╭─ RECORDS TO PROCESS

One vector is turned by the same rotation once a tick. Each row is the vector after some number of ticks, and that number follows the row.
The counts run from 0 to 558.
.13	-.11	.19	-.03	-.02	-.01	.01	.22	-.04	.23	.03	-.13	.02	-.12	.01	.23	-.06	-.07	-.08	.18	.10	-.06	-.05	.24	.03	.13	.30	-.22	.33	-.07	-.20	-.15	-.04	-.02	.06	.02	-.16	.05	.19	.00	-.04 -> 94
.04	-.08	.00	.02	-.01	-.09	.04	.31	-.03	.17	.02	.04	.02	-.05	.03	.21	.02	.00	-.27	.03	.08	-.03	.04	.13	-.25	.21	.19	-.23	.11	.01	-.11	.01	-.18	.01	.01	.05	-.34	.29	.07	-.01	.18 -> 319
.17	.27	-.02	.01	.18	.04	-.03	.02	.09	.20	.03	.02	.08	-.19	.32	-.01	.06	-.05	-.10	.10	.03	.09	.10	.09	.36	.02	.00	.04	-.05	-.10	-.05	.00	.02	-.22	.20	.18	.33	-.02	.11	-.18	-.06 -> 242
.05	.08	-.24	.19	.05	.12	.17	-.14	.06	.05	-.08	.31	.02	-.20	-.22	.06	.14	.06	-.10	.01	.22	.24	.16	-.05	.17	-.11	.24	-.04	.04	.17	.02	.09	-.13	-.04	.01	.01	-.12	.22	-.11	-.10	.23 -> 380
.00	.11	.20	-.02	-.13	.07	-.11	.35	.06	.25	.25	-.14	-.23	-.07	.24	.10	-.06	.01	-.17	.05	-.08	-.02	.05	.20	-.19	.03	-.03	.00	-.07	-.13	.07	-.06	.18	-.15	.14	-.07	-.08	.16	.17	.12	-.14 -> 459
-.02	.05	.09	-.01	.10	.10	-.05	.24	.23	.09	.18	-.20	.02	-.09	.25	.10	-.16	.06	-.12	-.08	.06	-.07	.15	.21	.16	.04	-.07	.15	.06	-.09	.22	-.10	.05	-.16	.23	-.19	-.15	.23	.00	.07	-.16 -> 233
.19	-.13	.13	.08	.03	-.04	.04	.13	-.03	.04	.17	-.22	.12	-.32	.12	.16	-.01	.01	-.13	-.02	.14	-.14	.05	.13	.15	.01	.29	-.02	.26	.08	.03	-.26	-.14	-.05	-.07	.01	-.14	.22	.14	.00	.14 -> 0
.04	-.01	-.11	-.05	-.24	.16	.05	.10	.06	.20	-.08	-.02	.20	.28	.04	.34	.11	.01	-.27	-.02	-.06	.20	.16	.00	-.24	.02	-.02	.11	-.18	-.05	.00	.01	-.18	-.09	.10	-.12	.18	-.01	.22	-.01	-.02 -> 23
.04	.23	.04	.07	.08	-.01	-.14	.06	-.01	.06	.18	.26	-.27	-.15	.08	-.02	.10	-.04	-.14	-.04	.05	.08	.06	-.06	-.21	.12	.06	-.15	-.11	.16	-.05	-.05	.02	.14	.00	.33	-.24	.21	-.10	.10	.21 -> 216
.08	-.20	-.16	.05	-.06	-.02	.04	-.13	.03	.06	.38	.08	-.21	-.21	-.06	.15	.22	-.01	-.18	-.09	.18	.18	.12	-.12	-.16	-.07	.12	.00	-.11	.06	-.21	-.01	.20	-.14	.01	-.06	.02	.00	-.16	.06	.22 -> 222
-.15	-.08	-.21	.13	.09	-.04	-.03	-.12	.16	.05	-.10	-.12	.08	-.11	.25	.05	-.04	-.09	-.02	.24	.25	-.11	-.14	.16	.25	.20	.03	-.21	-.13	-.03	-.03	-.20	-.13	.06	.00	.13	.11	-.14	.28	-.05	-.15 -> 470
-.01	.08	-.12	-.09	-.07	.05	-.01	.28	.16	.38	-.01	.00	-.01	-.06	.29	.10	-.03	.14	-.17	.07	.01	.09	.17	.15	.00	.05	-.05	.02	.06	-.17	-.09	.07	.01	-.25	.37	-.20	-.15	.14	-.01	.03	-.06 -> 186
.13	-.09	.06	-.06	.03	.00	.15	.23	.12	.25	-.09	-.07	.23	-.09	.04	.32	-.20	.10	-.22	.14	.00	.01	.14	.30	.03	-.02	.11	-.01	.17	-.10	-.16	-.03	.02	-.09	.16	-.14	-.01	.06	.14	-.09	-.10 -> 523
-.05	-.23	-.04	-.05	-.06	.04	-.05	.08	.01	.09	.01	-.12	.06	.17	-.04	.37	.01	-.09	-.08	.00	.22	.01	.11	.02	-.13	.34	.16	-.28	.12	.02	-.10	-.17	-.22	.08	.10	-.08	-.28	-.01	.04	.13	.01 -> 321
-.05	-.11	-.08	.18	-.17	.22	.05	-.25	-.01	.11	.03	.06	-.21	-.08	-.21	.23	.07	-.12	.11	.25	.27	.08	-.07	.08	.04	-.08	.36	-.13	.00	.12	-.15	-.11	.10	.05	-.12	.04	-.03	-.05	.14	.06	-.04 -> 425
.12	-.06	-.03	-.23	-.07	.07	-.14	.03	.16	.05	.23	.00	-.03	.10	.10	.10	.12	-.01	-.26	-.26	.01	.32	.21	-.17	-.12	.13	-.18	-.02	.05	-.06	-.18	-.07	.10	-.09	.18	-.07	.05	-.10	-.20	.07	.04 -> 119
.18	-.06	-.02	-.21	.04	-.07	.07	.17	.14	.17	-.18	.12	.26	-.09	.04	.12	-.01	.01	-.36	.06	-.05	.22	.06	.09	-.05	.05	-.04	-.13	.18	-.08	-.35	-.01	-.02	-.02	.07	.06	.10	-.10	.05	-.17	.05 -> 251
-.01	.01	-.15	-.02	.05	-.02	-.11	-.17	.10	.11	-.28	.19	.09	-.13	.09	.16	.02	-.03	.02	.24	.29	.05	-.04	.02	.04	.11	.10	-.22	-.02	.19	-.31	-.19	-.04	.31	-.03	.24	-.08	-.07	-.02	.05	.04 -> 151
-.04	.01	-.23	.18	.13	-.06	.06	-.01	.23	-.03	.31	.11	-.14	-.37	.11	-.17	.09	.08	-.31	-.06	.11	.14	.06	-.01	.05	-.10	-.12	-.01	-.24	-.04	.03	.05	.07	-.16	-.08	.04	.06	.10	.00	-.05	.18 -> 176
.11	-.02	-.08	-.13	-.04	.11	-.03	.08	.10	.02	-.02	.01	.20	.18	-.01	.23	.10	.03	-.29	-.32	-.06	.29	.27	-.18	-.06	.10	-.09	.00	-.02	.06	.07	-.05	-.32	-.02	.06	-.08	.00	.08	-.02	.03	.12 -> 117
.21	.20	.22	.06	-.04	.19	-.08	-.08	.05	-.01	.22	-.09	-.04	.02	.02	.24	.05	-.09	-.05	-.12	-.10	.16	.20	-.05	.11	-.06	-.01	.16	-.23	.04	.25	-.16	.00	-.05	-.06	.11	.36	.03	.19	.01	-.15 -> 398
.02	.23	.09	.02	.08	-.06	-.17	.19	.06	.09	.25	-.05	-.18	-.13	.30	-.03	.03	-.08	-.14	-.10	-.11	.04	.13	-.06	.10	.25	-.11	-.23	-.09	-.05	.25	-.11	-.16	-.14	.09	.15	-.02	.13	.14	.11	.01 -> 507
-.08	.08	-.01	-.15	-.19	.23	-.18	.13	.16	.16	-.21	.11	-.07	.14	.14	.09	.02	-.04	-.13	.17	.12	.17	-.09	.05	-.28	.04	.01	-.06	.07	.01	-.27	-.05	.09	.21	-.02	.08	-.24	-.03	.08	.09	-.12 -> 254
.00	-.25	-.10	-.11	-.22	-.02	.09	.07	.24	.04	.17	-.06	.09	.00	-.17	.26	-.01	.05	-.32	-.12	-.11	.30	.21	-.07	-.16	-.05	-.14	-.11	-.05	-.10	-.06	-.09	.01	-.05	-.05	-.29	.12	-.14	.11	.14	.00 -> 455
.15	.11	.18	-.03	.30	.21	-.03	-.11	.18	.02	-.02	-.01	.10	.09	.02	.24	-.13	-.13	-.05	.03	.21	-.02	-.01	.19	.23	.06	-.01	.07	.06	-.01	-.15	-.13	.24	.09	.08	.17	.17	-.14	-.03	-.19	-.21 -> 532
.03	.05	.11	-.10	-.09	.04	-.22	.06	.24	-.02	.09	.02	-.01	-.28	.11	.10	-.20	.03	-.09	-.01	-.08	.07	.06	.02	-.06	-.15	-.13	.06	.01	.10	.06	-.29	.19	.29	-.19	.00	-.12	.09	.00	.32	-.07 -> 394
-.03	.08	-.12	-.01	-.12	.01	-.10	-.20	.12	.12	.13	.13	-.19	-.30	-.04	.07	.05	.00	.13	.10	-.05	.29	.17	-.24	.18	-.04	.04	-.30	-.01	.13	.05	-.18	-.09	.07	.01	.00	.00	-.01	.04	.31	.09 -> 284
.00	.09	-.22	.17	.01	.14	.09	-.20	.08	.02	.02	.27	-.16	-.23	-.22	.00	.17	.01	-.03	.08	.22	.25	.05	-.14	.22	-.06	.20	-.19	.01	.17	-.04	.03	-.15	-.01	-.05	.13	-.09	.11	-.01	-.02	.19 -> 379
.17	-.09	.08	-.04	.21	.06	.10	.09	.14	-.09	-.09	-.03	.29	-.04	-.02	.13	-.07	-.01	-.31	-.07	.20	.02	-.11	.22	.12	.02	.07	.01	.18	-.06	-.20	-.07	-.01	.07	-.12	.14	.12	-.04	.15	-.33	-.04 -> 204
-.21	-.13	-.32	-.03	.01	.08	.06	.01	.35	-.02	.04	.01	.07	.06	.01	-.08	.06	.03	-.36	-.08	.13	.28	-.03	.03	-.04	.06	-.25	-.14	-.11	-.19	-.06	.06	.04	-.17	.01	-.12	.09	-.16	.07	-.16	-.06 -> 409
.20	.15	.15	-.17	.26	.08	-.19	-.02	.16	-.13	.20	.04	-.02	-.14	.08	-.06	.02	-.11	-.13	-.22	.13	.18	.04	-.09	.30	.06	-.10	-.05	.22	.03	-.15	-.19	.10	.08	.02	.22	.01	-.06	-.16	-.06	.01 -> 439
.19	.22	.30	.06	.19	.31	.05	.07	.04	.05	.13	.06	-.12	-.03	-.16	.16	-.12	-.03	-.02	.00	.14	.07	.06	.18	.22	-.06	.22	.09	.19	.03	.04	-.01	.15	-.04	.12	.03	-.11	.19	-.07	-.15	-.14 -> 100
.19	.05	.18	-.12	.06	.01	-.14	-.07	.02	.07	.07	.19	-.13	-.24	-.01	.14	-.02	-.06	-.05	.06	.10	.13	.03	-.02	-.07	-.04	.12	-.11	.12	.14	-.34	-.20	.27	.26	-.04	.26	-.11	.02	-.14	.10	.07 -> 487
.00	-.24	-.02	-.04	-.10	.12	-.05	-.06	.18	-.13	.06	-.26	.10	-.11	.06	.12	-.04	-.04	-.04	-.05	.23	.01	.03	-.01	.26	.02	.12	-.03	.20	.06	.10	-.40	-.19	.14	-.12	-.15	-.15	.05	.15	.14	-.06 -> 2
.10	-.01	.07	-.12	-.09	.13	-.12	.05	-.06	-.01	.19	.00	-.06	.18	-.03	.18	.22	-.14	-.20	-.22	.01	.25	.11	-.20	-.10	.28	.12	-.25	.12	.02	-.04	-.11	-.30	-.04	.05	.08	-.09	-.01	-.01	.02	.13 -> 547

╰─

§ WHAT IS REQUIRED
Quote the data above verbatim from its first line to the line that includes "The counts run from 0 to 558.", with both boundary lines retained.

§ RESPONSE TO THIS EXERCISE
One vector is turned by the same rotation once a tick. Each row is the vector after some number of ticks, and that number follows the row.
The counts run from 0 to 558.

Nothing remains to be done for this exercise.